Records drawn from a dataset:

··········

In the data rows, 500 means zero.
Here are some points, each followed by its number:
array([384, 729, 465, 428, 488, 434, 520, 692, 432, 321, 468, 547, 821,
       430, 417, 701, 520, 622, 569, 508, 703, 656, 600, 543, 329]) 0
array([453, 731, 123, 498, 387, 419, 505, 407, 595, 571, 493, 476, 420,
       311, 407, 517, 283, 643, 362, 580, 284, 301, 712, 692, 604]) 1
array([735, 498, 563, 999, 498, 626, 357, 277, 538, 255, 654, 263, 424,
       387, 357, 586, 327, 595, 438, 703, 580, 613, 593, 565, 543]) 2
array([549, 681, 536, 92, 620, 354, 653, 729, 536, 676, 312, 530, 524,
       550, 717, 671, 516, 467, 711, 304, 558, 586, 183, 454, 395]) 3
array([298, 438, 413, 626, 193, 416, 536, 362, 691, 572, 786, 524, 247,
       552, 224, 394, 432, 694, 329, 526, 225, 389, 425, 587, 552]) 4
array([320, 291, 678, 308, 245, 296, 347, 527, 393, 664, 682, 546, 263,
       655, 541, 545, 489, 661, 595, 400, 281, 399, 365, 275, 447]) 5
array([90, 243, 634, 450, 266, 579, 307, 420, 406, 479, 532, 664, 461,
       650, 611, 498, 624, 377, 558, 325, 610, 389, 360, 522, 467]) 6
array([799, 504, 613, 741, 333, 623, 352, 373, 456, 490, 785, 482, 401,
       348, 596, 582, 401, 499, 658, 607, 426, 414, 767, 574, 371]) 7
array([155, 344, 510, 512, 272, 565, 404, 409, 566, 533, 542, 563, 606,
       685, 581, 563, 615, 390, 626, 425, 564, 495, 162, 462, 526]) 8
array([597, 286, 833, 888, 427, 641, 251, 274, 506, 282, 779, 277, 454,
       319, 458, 628, 376, 565, 508, 722, 467, 601, 775, 501, 566]) 9
array([238, 376, 718, 805, 507, 545, 429, 100, 572, 202, 629, 499, 179,
       459, 287, 224, 593, 433, 189, 514, 293, 381, 526, 496, 557]) 10
array([369, 910, 253, 297, 727, 497, 543, 718, 605, 449, 420, 549, 669,
       321, 506, 597, 390, 637, 473, 605, 493, 582, 764, 519, 419]) 11
array([601, 345, 698, 903, 688, 608, 455, 268, 454, 216, 484, 396, 429,
       377, 336, 305, 555, 484, 256, 712, 593, 634, 756, 388, 631]) 12
array([417, 488, 568, 0, 570, 125, 448, 768, 416, 819, 425, 741, 592,
       411, 480, 767, 333, 678, 630, 345, 326, 335, 364, 611, 460]) 13
array([788, 878, 216, 292, 547, 610, 583, 641, 497, 603, 615, 488, 784,
       451, 689, 604, 528, 478, 697, 441, 587, 537, 513, 551, 456]) 14
array([579, 602, 432, 143, 609, 360, 770, 874, 442, 691, 315, 526, 584,
       587, 555, 577, 393, 477, 606, 293, 533, 520, 303, 481, 405]) 15
array([629, 711, 351, 539, 692, 853, 801, 344, 492, 251, 197, 304, 669,
       482, 563, 463, 539, 370, 387, 589, 709, 689, 516, 566, 562]) 16
array([489, 606, 419, 387, 468, 228, 506, 714, 381, 440, 205, 578, 394,
       411, 476, 234, 519, 523, 322, 407, 331, 238, 612, 687, 444]) 17
array([241, 263, 598, 218, 408, 361, 433, 569, 472, 609, 345, 721, 389,
       645, 533, 471, 640, 541, 529, 305, 434, 399, 228, 440, 533]) 18
array([580, 341, 955, 303, 720, 0, 809, 973, 464, 466, 664, 999, 78,
       330, 478, 818, 193, 582, 97, 844, 80, 404, 515, 62, 0]) 19
array([387, 500, 492, 606, 239, 254, 610, 565, 308, 456, 446, 377, 449,
       512, 553, 405, 477, 406, 608, 484, 512, 412, 462, 555, 323]) 20
array([283, 277, 549, 427, 534, 377, 547, 533, 470, 488, 276, 784, 473,
       719, 464, 517, 576, 481, 423, 468, 506, 498, 441, 327, 533]) 21
array([530, 705, 346, 561, 305, 316, 449, 579, 454, 678, 816, 521, 544,
       402, 430, 645, 344, 646, 676, 528, 478, 359, 677, 598, 352]) 22
array([764, 659, 0, 601, 259, 271, 576, 532, 340, 296, 530, 810, 907,
       732, 345, 999, 45, 794, 915, 417, 706, 362, 0, 657, 153]) 23
array([491, 519, 272, 454, 388, 334, 499, 450, 596, 547, 439, 714, 319,
       409, 435, 386, 573, 595, 374, 372, 388, 263, 427, 764, 521]) 24
array([578, 104, 967, 626, 434, 520, 365, 313, 277, 327, 546, 371, 363,
       417, 558, 455, 447, 492, 541, 708, 408, 597, 860, 251, 492]) 25
array([706, 506, 408, 462, 749, 539, 637, 420, 625, 514, 427, 579, 535,
       499, 540, 503, 437, 580, 518, 536, 445, 623, 615, 306, 724]) 26
array([569, 610, 319, 585, 587, 803, 565, 334, 460, 281, 367, 535, 848,
       366, 455, 569, 487, 508, 427, 584, 672, 686, 767, 696, 588]) 27
array([328, 445, 810, 824, 147, 670, 314, 243, 470, 365, 665, 303, 251,
       602, 364, 557, 397, 526, 617, 749, 480, 509, 387, 515, 488]) 28
array([562, 549, 569, 35, 754, 307, 442, 796, 523, 863, 389, 764, 544,
       555, 570, 630, 454, 542, 540, 276, 458, 413, 323, 408, 548]) 29
array([411, 198, 889, 736, 447, 606, 333, 342, 430, 366, 637, 412, 354,
       489, 428, 630, 430, 656, 498, 788, 356, 565, 752, 331, 555]) 30
array([771, 159, 786, 644, 486, 585, 429, 465, 508, 532, 761, 399, 431,
       460, 549, 580, 539, 542, 687, 596, 348, 476, 677, 302, 388]) 31
array([669, 469, 612, 496, 680, 640, 440, 268, 643, 416, 576, 401, 494,
       547, 523, 448, 534, 466, 453, 508, 663, 860, 456, 255, 661]) 32
array([378, 263, 502, 580, 593, 517, 326, 348, 615, 471, 501, 589, 579,
       586, 693, 561, 613, 317, 618, 397, 607, 617, 232, 453, 714]) 33
array([384, 261, 584, 626, 532, 569, 510, 442, 268, 332, 251, 499, 571,
       495, 570, 512, 594, 433, 316, 443, 436, 519, 768, 550, 540]) 34
array([730, 680, 430, 972, 367, 619, 357, 489, 647, 480, 855, 413, 459,
       268, 431, 655, 337, 557, 640, 728, 373, 508, 698, 512, 462]) 35
array([365, 437, 436, 296, 320, 18, 451, 724, 342, 693, 555, 602, 443,
       480, 576, 555, 428, 538, 558, 446, 247, 305, 491, 471, 372]) 36
array([458, 785, 296, 148, 728, 405, 524, 833, 726, 740, 292, 833, 572,
       405, 322, 547, 443, 638, 556, 680, 355, 301, 559, 527, 568]) 37
array([415, 378, 566, 894, 535, 813, 463, 423, 485, 205, 463, 370, 670,
       604, 308, 288, 541, 464, 294, 599, 640, 562, 642, 555, 506]) 38
array([519, 659, 517, 465, 401, 229, 457, 679, 406, 645, 583, 584, 570,
       515, 504, 786, 422, 677, 566, 478, 396, 358, 685, 372, 417]) 39
array([469, 761, 238, 429, 423, 269, 690, 576, 560, 511, 643, 561, 360,
       413, 468, 446, 475, 533, 564, 515, 306, 289, 457, 678, 318]) 40
array([785, 412, 714, 942, 664, 687, 470, 246, 430, 175, 678, 296, 457,
       351, 343, 526, 363, 618, 408, 815, 502, 742, 895, 399, 622]) 41
array([474, 668, 300, 104, 645, 574, 717, 700, 718, 590, 492, 610, 638,
       444, 386, 478, 445, 591, 426, 374, 610, 585, 443, 698, 489]) 42
array([420, 753, 397, 215, 585, 283, 593, 794, 619, 521, 483, 612, 439,
       374, 385, 363, 526, 633, 250, 341, 394, 337, 444, 783, 445]) 43
array([355, 683, 343, 210, 643, 270, 430, 789, 421, 636, 380, 707, 540,
       335, 444, 582, 386, 613, 523, 547, 390, 318, 822, 487, 512]) 44
array([537, 290, 573, 568, 444, 650, 424, 442, 294, 464, 433, 511, 595,
       562, 728, 420, 634, 259, 727, 445, 681, 492, 480, 602, 315]) 45
array([548, 613, 501, 290, 695, 238, 615, 852, 487, 670, 361, 768, 461,
       429, 398, 569, 300, 632, 433, 525, 243, 376, 751, 300, 551]) 46
array([497, 578, 604, 921, 161, 622, 562, 505, 383, 294, 792, 362, 483,
       437, 371, 660, 374, 586, 603, 685, 465, 518, 641, 463, 281]) 47
array([572, 881, 225, 667, 492, 579, 604, 619, 573, 483, 659, 412, 592,
       415, 410, 651, 270, 623, 524, 693, 621, 612, 719, 444, 447]) 48
array([764, 503, 501, 950, 617, 835, 526, 317, 553, 295, 728, 296, 575,
       356, 434, 569, 455, 547, 509, 875, 467, 688, 863, 316, 641]) 49
array([453, 432, 512, 377, 364, 363, 489, 621, 564, 702, 474, 545, 380,
       657, 654, 565, 647, 328, 770, 347, 533, 443, 140, 519, 427]) 50
array([317, 212, 999, 699, 516, 706, 268, 160, 275, 323, 568, 279, 255,
       554, 484, 309, 544, 436, 446, 639, 473, 546, 602, 463, 555]) 51
array([437, 86, 788, 799, 591, 590, 279, 289, 571, 490, 677, 349, 295,
       586, 570, 506, 478, 577, 604, 715, 352, 541, 584, 220, 669]) 52
array([190, 301, 469, 229, 402, 177, 485, 776, 465, 769, 229, 717, 370,
       717, 609, 468, 602, 347, 523, 169, 470, 293, 176, 359, 468]) 53
array([240, 322, 539, 504, 486, 444, 446, 561, 364, 471, 399, 496, 631,
       636, 581, 699, 503, 497, 583, 469, 553, 516, 591, 240, 547]) 54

··········

What you are asked to do
Output each line exactly, from the first line of the data down to the line that contains "454, 395]) 3", both included.

The completed task
In the data rows, 500 means zero.
Here are some points, each followed by its number:
array([384, 729, 465, 428, 488, 434, 520, 692, 432, 321, 468, 547, 821,
       430, 417, 701, 520, 622, 569, 508, 703, 656, 600, 543, 329]) 0
array([453, 731, 123, 498, 387, 419, 505, 407, 595, 571, 493, 476, 420,
       311, 407, 517, 283, 643, 362, 580, 284, 301, 712, 692, 604]) 1
array([735, 498, 563, 999, 498, 626, 357, 277, 538, 255, 654, 263, 424,
       387, 357, 586, 327, 595, 438, 703, 580, 613, 593, 565, 543]) 2
array([549, 681, 536, 92, 620, 354, 653, 729, 536, 676, 312, 530, 524,
       550, 717, 671, 516, 467, 711, 304, 558, 586, 183, 454, 395]) 3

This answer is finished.